[Start of section]

Each row has a name. Each question is about the rows just above it.

C: [117  76  79 135 122 107 168  95 130 138 114 148 143 106 106 126  76  76
 119 152 122 206 139 183  87 141 154 136  85 112  78  88 122 108  92]
P: [153 142 143 137 169  86  95 178 112  80 162 183 142 165 134  99 146 137
 158 172 162 121 161 107 138 124 133 171 130 136  91 142 156 166  79]
A: [107 150 126 107 167  99 134 111 108 157 172 140 102 171  95 173 139 151
 188 112 189  93 153 133 179  87 101 119 131  95 134 117 186 176 113]
N: [107 170 109  96 154 103  76  95 149  88 148 167  93 145 136  91 109 104
 128 192 132 120 158  88 106  98  90 182 104 104 121 108 123 146  94]
G: [112 168 142 105 187 110 121 131 114 139 183 152 103 177  93 144 154 152
 184 149 188  78 179 148 134 101  90 171 141 102 119 138 180 187 136]
R: [150 137 100 171 139 110 123 126 140  78 131 116 168 129 149  78 100  87
 113 157 124 105 133 151 105 169 160 175  98  99 101 110 111 138 125]
Whose row is [112 168 142 105 187 110 121 131 114 139 183 152 103 177  93 144 154 152
 184 149 188  78 179 148 134 101  90 171 141 102 119 138 180 187 136]? | G
Number of entries in [153 142 143 137]: | 4
Whose row is [153 142 143 137 169  86  95 178 112  80 162 183 142 165 134  99 146 137
 158 172 162 121 161 107 138 124 133 171 130 136  91 142 156 166  79]? | P
Count the entries of [150 137 100 171 139 110 123 126 140  78 131 116 168 129 149  78 100  87
 113 157 124 105 133 151 105 169 160 175  98  99 101 110 111 138 125]: | 35

F: [139 129 117 107 126  99 134 134 133 113 101 114 112 147 123 121 131  97
 119  98  99 112  95 130 129 112 120 133 123  99 132  98 114 133 105 128
 118 102]
D: [133  92 122 122 101 139 106 139 151 119 111 117 115 118 137  95  98 113
 124 114 137 129 142 103 131 122 131 101  93 152  97 114 117 107 140 132
 132 142]
X: [128 109 127 105 121  92  99 115  92 106 137 126 114 163 101  98 104  96
 148  99 147 106 107 108 130 133 122 103 128 135 109  94 106  97 100 115
 147  96]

[End of section]

> **TRY IT**
Extract from the data every line where "entries" shows up.

> **ANSWER SECTION**
Number of entries in [153 142 143 137]: | 4
Count the entries of [150 137 100 171 139 110 123 126 140  78 131 116 168 129 149  78 100  87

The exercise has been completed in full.